##### Exercise input #####

Below is a small trained network, with its code and all its weights. Each question gives an input and a class and asks what happens when units are switched off, that is, made to give their printed mean instead of their output.

import numpy as np


def w(rows, s, z=0):
    codes = np.array(rows[::2]) - 128.0
    scale = np.full(codes.shape[1], s)
    scale[-1] = z or s
    return codes * scale


def f(y):
    return np.maximum(y, 0)


def log_softmax(a):
    a = a - a.max(-1, keepdims=True)
    return a - np.log(np.exp(a).sum(-1, keepdims=True))


def net(x, mask):
    res = np.array(x, float).reshape(1, 8) / 4 @ E
    y = f(res @ A[0][:, :-1].T + A[0][:, -1])
    res = res + np.where(mask, y, B[0][:, -1]) @ B[0][:, :-1]
    return log_softmax(res[-1] @ U[:, :-1].T + U[:, -1])


A, B = {}, {}
E = w([
[125,130,127,129,127],'x0',
[100,141,113,138,126],'x1',
[146,119,138,121,128],'x2',
[133,229,211,82,38],'x3',
[140,53,172,224,38],'x4',
[117,135,122,131,127],'x5',
[54,81,248,122,183],'x6',
[119,134,123,131,128],'x7',
],0.012)
A[0] = w([
[84,79,169,79,127,76],'n1',
[126,53,145,188,69,46],'n2',
[117,187,173,103,64,134],'n3',
[122,72,82,154,155,95],'n4',
[128,164,174,136,78,130],'n5',
[172,152,82,138,100,115],'n6',
[114,184,184,95,76,161],'n7',
[136,108,134,175,72,18],'n8',
[78,145,162,154,148,90],'n9',
[70,107,182,138,164,93],'n10',
[90,115,171,147,170,109],'n11',
[183,119,44,138,101,57],'n12',
[140,191,148,131,178,3],'n13',
[136,82,81,150,188,126],'n14',
[123,105,145,250,85,24],'n15',
[117,97,165,165,111,70],'n16',
[115,136,160,157,158,126],'n17',
[100,100,195,127,165,81],'n18',
[135,151,123,53,192,12],'n19',
[99,51,92,132,170,119],'n20',
[132,46,83,179,195,113],'n21',
[89,141,103,92,131,120],'n22',
[77,98,194,102,166,70],'n23',
[158,148,66,155,95,74],'n24',
[129,177,136,73,197,78],'n25',
[137,88,161,168,71,24],'n26',
[163,141,70,138,92,73],'n27',
[73,102,192,132,168,84],'n28',
[111,75,93,42,156,64],'n29',
[125,102,148,171,85,37],'n30',
],0.015,0.0033)
B[0] = w([
[178,68,100,91,111,190],'n1',
[92,148,101,205,214,235],'n2',
[149,210,197,115,52,232],'n3',
[128,115,221,110,79,202],'n4',
[117,181,167,151,101,207],'n5',
[220,17,56,30,128,194],'n6',
[81,189,193,154,68,235],'n7',
[114,158,84,152,180,191],'n8',
[124,100,94,83,110,176],'n9',
[188,76,93,39,113,213],'n10',
[156,43,97,82,118,196],'n11',
[174,73,95,95,104,212],'n12',
[49,135,130,166,161,163],'n13',
[93,132,209,138,105,214],'n14',
[92,154,109,177,206,234],'n15',
[115,156,95,134,166,189],'n16',
[175,83,95,112,102,166],'n17',
[179,105,89,98,113,210],'n18',
[75,155,89,221,204,194],'n19',
[145,185,165,165,61,217],'n20',
[75,223,218,155,1,247],'n21',
[101,135,152,146,171,162],'n22',
[146,58,90,46,118,218],'n23',
[176,80,83,88,113,196],'n24',
[97,184,104,206,204,202],'n25',
[83,125,100,165,174,207],'n26',
[186,72,64,104,87,194],'n27',
[147,73,99,56,130,221],'n28',
[94,176,129,219,150,176],'n29',
[93,120,152,138,199,189],'n30',
],0.0081,0.016)
U = w([
[113,191,251,147,14,193],'0',
[149,106,82,65,89,3],'1',
[96,178,128,200,217,168],'2',
],0.011,0.0014)

Each question gives the input, the list of numbers given to net, and the class t.
The units are the neurons (one row each of A and B). Each row of codes is followed by its name. A weight is (code - 128) times the scale printed after its matrix; where a second scale follows, it is the last column's (A, B and U).
mask holds one flag per neuron, in row order. A switched-off neuron (its flag False) gives its mean, the last column of its row in B, instead of its output. The means were averaged over made-up inputs and are rounded, as every weight is.
A unit's drop is (log p(t) with every unit on - log p(t) with that unit switched off) / (log p(t) with every unit on - log p(t) with every unit switched off).
The circuit of an input: a set's keep is (log p(t) with only the set's units on - log p(t) with every unit switched off) / (log p(t) with every unit on - log p(t) with every unit switched off). Starting from the 12 units with the biggest drops (on a tie, the unit counted first), units are removed one at a time, each time the one whose removal leaves the highest keep (on an exact tie, the one counted first), for as long as the keep stays at least 0.8.
circuit, biggest first: the units of the circuit, biggest drop first
k most important neurons: the k neurons with the biggest drops, biggest first
drop when u is switched off: that unit's drop, to one decimal
input [-4,2,0,-7,-7,-3,5,1], class 0: circuit, biggest first : (n21)
input [7,-6,7,1,-2,-3,2,7], class 1: 3 most important neurons : (n21 n2 n15)
input [2,-6,8,-6,7,-2,2,5], class 2: 3 most important neurons : (n2 n15 n3)
input [7,-3,4,6,2,1,7,-6], class 1: 2 most important neurons : (n21 n23)
input [2,-2,-5,-4,5,0,0,-4], class 2: 2 most important neurons : (n2 n15)
input [-1,-7,1,0,-7,-4,7,4], class 1: 3 most important neurons : (n23 n10 n28)
input [8,6,3,7,0,-1,-8,8], class 1: 3 most important neurons : (n6 n21 n27)
input [3,-3,-8,-8,-1,8,8,2], class 0: 4 most important neurons : (n21 n20 n14 n4)
input [4,-8,-6,-5,-5,-6,1,6], class 0: 2 most important neurons : (n21 n2)
input [-8,1,-2,0,-6,-2,-5,-2], class 2: 2 most important neurons : (n19 n25)
input [1,-3,7,3,8,-2,-7,-4], class 2: drop when n15 is switched off : 0.3
input [7,-7,3,-8,-7,6,3,-6], class 0: drop when n21 is switched off : 0.8
input [-5,-8,6,1,-4,-8,4,-8], class 1: drop when n30 is switched off : 0.2
input [5,-3,-2,-6,8,-2,-5,-8], class 2: circuit, biggest first : (n2)
input [8,3,5,-3,7,0,3,3], class 2: drop when n7 is switched off : 0.0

#####

→ Task prompt
Recopy the entries above in their entirety, exactly.

→ Answer box
Below is a small trained network, with its code and all its weights. Each question gives an input and a class and asks what happens when units are switched off, that is, made to give their printed mean instead of their output.

import numpy as np


def w(rows, s, z=0):
    codes = np.array(rows[::2]) - 128.0
    scale = np.full(codes.shape[1], s)
    scale[-1] = z or s
    return codes * scale


def f(y):
    return np.maximum(y, 0)


def log_softmax(a):
    a = a - a.max(-1, keepdims=True)
    return a - np.log(np.exp(a).sum(-1, keepdims=True))


def net(x, mask):
    res = np.array(x, float).reshape(1, 8) / 4 @ E
    y = f(res @ A[0][:, :-1].T + A[0][:, -1])
    res = res + np.where(mask, y, B[0][:, -1]) @ B[0][:, :-1]
    return log_softmax(res[-1] @ U[:, :-1].T + U[:, -1])


A, B = {}, {}
E = w([
[125,130,127,129,127],'x0',
[100,141,113,138,126],'x1',
[146,119,138,121,128],'x2',
[133,229,211,82,38],'x3',
[140,53,172,224,38],'x4',
[117,135,122,131,127],'x5',
[54,81,248,122,183],'x6',
[119,134,123,131,128],'x7',
],0.012)
A[0] = w([
[84,79,169,79,127,76],'n1',
[126,53,145,188,69,46],'n2',
[117,187,173,103,64,134],'n3',
[122,72,82,154,155,95],'n4',
[128,164,174,136,78,130],'n5',
[172,152,82,138,100,115],'n6',
[114,184,184,95,76,161],'n7',
[136,108,134,175,72,18],'n8',
[78,145,162,154,148,90],'n9',
[70,107,182,138,164,93],'n10',
[90,115,171,147,170,109],'n11',
[183,119,44,138,101,57],'n12',
[140,191,148,131,178,3],'n13',
[136,82,81,150,188,126],'n14',
[123,105,145,250,85,24],'n15',
[117,97,165,165,111,70],'n16',
[115,136,160,157,158,126],'n17',
[100,100,195,127,165,81],'n18',
[135,151,123,53,192,12],'n19',
[99,51,92,132,170,119],'n20',
[132,46,83,179,195,113],'n21',
[89,141,103,92,131,120],'n22',
[77,98,194,102,166,70],'n23',
[158,148,66,155,95,74],'n24',
[129,177,136,73,197,78],'n25',
[137,88,161,168,71,24],'n26',
[163,141,70,138,92,73],'n27',
[73,102,192,132,168,84],'n28',
[111,75,93,42,156,64],'n29',
[125,102,148,171,85,37],'n30',
],0.015,0.0033)
B[0] = w([
[178,68,100,91,111,190],'n1',
[92,148,101,205,214,235],'n2',
[149,210,197,115,52,232],'n3',
[128,115,221,110,79,202],'n4',
[117,181,167,151,101,207],'n5',
[220,17,56,30,128,194],'n6',
[81,189,193,154,68,235],'n7',
[114,158,84,152,180,191],'n8',
[124,100,94,83,110,176],'n9',
[188,76,93,39,113,213],'n10',
[156,43,97,82,118,196],'n11',
[174,73,95,95,104,212],'n12',
[49,135,130,166,161,163],'n13',
[93,132,209,138,105,214],'n14',
[92,154,109,177,206,234],'n15',
[115,156,95,134,166,189],'n16',
[175,83,95,112,102,166],'n17',
[179,105,89,98,113,210],'n18',
[75,155,89,221,204,194],'n19',
[145,185,165,165,61,217],'n20',
[75,223,218,155,1,247],'n21',
[101,135,152,146,171,162],'n22',
[146,58,90,46,118,218],'n23',
[176,80,83,88,113,196],'n24',
[97,184,104,206,204,202],'n25',
[83,125,100,165,174,207],'n26',
[186,72,64,104,87,194],'n27',
[147,73,99,56,130,221],'n28',
[94,176,129,219,150,176],'n29',
[93,120,152,138,199,189],'n30',
],0.0081,0.016)
U = w([
[113,191,251,147,14,193],'0',
[149,106,82,65,89,3],'1',
[96,178,128,200,217,168],'2',
],0.011,0.0014)

Each question gives the input, the list of numbers given to net, and the class t.
The units are the neurons (one row each of A and B). Each row of codes is followed by its name. A weight is (code - 128) times the scale printed after its matrix; where a second scale follows, it is the last column's (A, B and U).
mask holds one flag per neuron, in row order. A switched-off neuron (its flag False) gives its mean, the last column of its row in B, instead of its output. The means were averaged over made-up inputs and are rounded, as every weight is.
A unit's drop is (log p(t) with every unit on - log p(t) with that unit switched off) / (log p(t) with every unit on - log p(t) with every unit switched off).
The circuit of an input: a set's keep is (log p(t) with only the set's units on - log p(t) with every unit switched off) / (log p(t) with every unit on - log p(t) with every unit switched off). Starting from the 12 units with the biggest drops (on a tie, the unit counted first), units are removed one at a time, each time the one whose removal leaves the highest keep (on an exact tie, the one counted first), for as long as the keep stays at least 0.8.
circuit, biggest first: the units of the circuit, biggest drop first
k most important neurons: the k neurons with the biggest drops, biggest first
drop when u is switched off: that unit's drop, to one decimal
input [-4,2,0,-7,-7,-3,5,1], class 0: circuit, biggest first : (n21)
input [7,-6,7,1,-2,-3,2,7], class 1: 3 most important neurons : (n21 n2 n15)
input [2,-6,8,-6,7,-2,2,5], class 2: 3 most important neurons : (n2 n15 n3)
input [7,-3,4,6,2,1,7,-6], class 1: 2 most important neurons : (n21 n23)
input [2,-2,-5,-4,5,0,0,-4], class 2: 2 most important neurons : (n2 n15)
input [-1,-7,1,0,-7,-4,7,4], class 1: 3 most important neurons : (n23 n10 n28)
input [8,6,3,7,0,-1,-8,8], class 1: 3 most important neurons : (n6 n21 n27)
input [3,-3,-8,-8,-1,8,8,2], class 0: 4 most important neurons : (n21 n20 n14 n4)
input [4,-8,-6,-5,-5,-6,1,6], class 0: 2 most important neurons : (n21 n2)
input [-8,1,-2,0,-6,-2,-5,-2], class 2: 2 most important neurons : (n19 n25)
input [1,-3,7,3,8,-2,-7,-4], class 2: drop when n15 is switched off : 0.3
input [7,-7,3,-8,-7,6,3,-6], class 0: drop when n21 is switched off : 0.8
input [-5,-8,6,1,-4,-8,4,-8], class 1: drop when n30 is switched off : 0.2
input [5,-3,-2,-6,8,-2,-5,-8], class 2: circuit, biggest first : (n2)
input [8,3,5,-3,7,0,3,3], class 2: drop when n7 is switched off : 0.0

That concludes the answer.